**Source data:**
· · · · · · ·
Below are the code and all the weights of a small trained network. Each question names an input and a class and asks about switching units off, where a switched-off unit gives its printed mean instead of its output.

import numpy as np


def w(rows, s, z=0):
    codes = np.array(rows[::2]) - 128.0
    scale = np.full(codes.shape[1], s)
    scale[-1] = z or s
    return codes * scale


def f(y):
    return y / 2 * (1 + np.tanh(0.7978845608 * (y + 0.044715 * y**3)))


def log_softmax(a):
    a = a - a.max(-1, keepdims=True)
    return a - np.log(np.exp(a).sum(-1, keepdims=True))


def net(x, mask):
    res = np.array(x, float).reshape(1, 3) / 4 @ E
    y = f(res @ A[0][:, :-1].T + A[0][:, -1])
    res = res + np.where(mask, y, B[0][:, -1]) @ B[0][:, :-1]
    return log_softmax(res[-1] @ U[:, :-1].T + U[:, -1])


A, B = {}, {}
E = w([
[169,42,134,9,122,155],'x0',
[167,132,196,186,38,147],'x1',
[79,175,199,72,140,122],'x2',
],0.013)
A[0] = w([
[95,143,110,111,199,119,114],'N0',
[84,143,214,84,125,123,108],'N1',
[81,144,64,112,172,152,116],'N2',
[69,150,94,63,179,71,131],'N3',
[117,138,188,89,160,162,93],'N4',
[149,57,114,102,129,141,96],'N5',
[139,144,201,148,37,168,107],'N6',
[96,159,110,171,138,79,97],'N7',
[190,74,72,172,81,69,119],'N8',
[73,173,164,103,134,131,153],'N9',
[138,145,52,108,158,86,106],'N10',
[97,182,144,151,152,79,93],'N11',
[92,126,89,112,169,114,126],'N12',
[77,151,185,99,111,77,107],'N13',
[117,162,106,200,171,160,144],'N14',
[99,131,82,106,159,100,111],'N15',
[100,104,100,198,162,164,103],'N16',
[154,22,127,63,99,113,155],'N17',
[64,178,102,201,111,104,162],'N18',
[150,82,147,65,133,170,86],'N19',
[114,140,93,113,175,98,99],'N20',
[173,125,41,163,124,206,90],'N21',
[141,129,114,129,144,91,250],'N22',
[127,139,205,123,198,129,83],'N23',
[151,83,11,161,148,124,139],'N24',
[58,193,172,65,145,134,109],'N25',
],0.012,0.013)
B[0] = w([
[167,150,124,148,106,144,181],'N0',
[139,82,106,179,150,114,180],'N1',
[157,168,123,180,60,180,185],'N2',
[160,100,130,154,102,165,217],'N3',
[109,113,76,166,145,90,153],'N4',
[94,85,36,135,140,112,174],'N5',
[168,134,116,210,70,192,211],'N6',
[78,95,41,70,81,117,175],'N7',
[157,106,152,178,156,103,214],'N8',
[168,84,145,118,185,103,189],'N9',
[171,131,110,165,114,131,175],'N10',
[107,81,58,99,122,82,172],'N11',
[162,167,140,160,59,186,177],'N12',
[134,88,117,185,152,103,168],'N13',
[78,67,102,82,111,141,209],'N14',
[132,165,125,176,84,156,170],'N15',
[70,114,98,134,166,88,167],'N16',
[74,85,105,98,102,147,241],'N17',
[82,91,103,86,123,178,250],'N18',
[76,105,37,117,115,122,181],'N19',
[146,157,106,157,113,129,163],'N20',
[145,110,95,191,174,60,186],'N21',
[127,117,254,68,181,158,246],'N22',
[141,146,43,196,132,65,145],'N23',
[138,112,160,162,180,104,234],'N24',
[141,94,135,163,175,81,198],'N25',
],0.011,0.013)
U = w([
[47,68,40,77,119,121,97],'0',
[203,144,117,227,54,209,109],'1',
[157,84,113,204,242,4,114],'2',
[125,99,226,60,193,180,246],'3',
[142,157,148,103,147,54,95],'4',
[142,142,119,108,139,77,84],'5',
[136,199,141,102,139,99,88],'6',
],0.014,0.012)

Each question gives the input, the list of numbers given to net, and the class t.
The units are the neurons (one row each of A and B). Each row of codes is followed by its name. A weight is (code - 128) times the scale printed after its matrix; where a second scale follows, it is the last column's (A, B and U).
mask holds one flag per neuron, in row order. A switched-off neuron (its flag False) gives its mean, the last column of its row in B, instead of its output. The means were averaged over made-up inputs and are rounded, as every weight is.
A unit's drop is (log p(t) with every unit on - log p(t) with that unit switched off) / (log p(t) with every unit on - log p(t) with every unit switched off).
most important unit: the unit with the biggest drop
k most important neurons: the k neurons with the biggest drops, biggest first
drop of u: that unit's drop, to one decimal
input [1,-3,0], class 3: most important unit -> N6
input [-5,-6,6], class 1: 3 most important neurons -> (N2; N12; N3)
input [8,1,8], class 0: 2 most important neurons -> (N17; N19)
input [7,7,-2], class 0: 3 most important neurons -> (N17; N19; N5)
input [-8,7,6], class 0: 2 most important neurons -> (N18; N11)
input [6,7,-8], class 2: 2 most important neurons -> (N8; N21)
input [-6,4,-8], class 2: 2 most important neurons -> (N8; N21)
input [-8,8,-3], class 0: 3 most important neurons -> (N18; N14; N7)
input [5,-7,-8], class 2: 3 most important neurons -> (N24; N21; N6)
input [0,-1,4], class 2: 2 most important neurons -> (N18; N25)
input [-1,-3,-3], class 3: 2 most important neurons -> (N6; N22)
input [0,0,3], class 3: drop of N8 -> 0.2
input [6,-7,3], class 1: drop of N12 -> 0.3
input [1,3,-1], class 3: most important unit -> N2
input [2,-1,3], class 3: drop of N21 -> 0.3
· · · · · · ·
**Exercise description:** Where the material contains a line with "every", return that line.

**Answer section:**
mask holds one flag per neuron, in row order. A switched-off neuron (its flag False) gives its mean, the last column of its row in B, instead of its output. The means were averaged over made-up inputs and are rounded, as every weight is.
A unit's drop is (log p(t) with every unit on - log p(t) with that unit switched off) / (log p(t) with every unit on - log p(t) with every unit switched off).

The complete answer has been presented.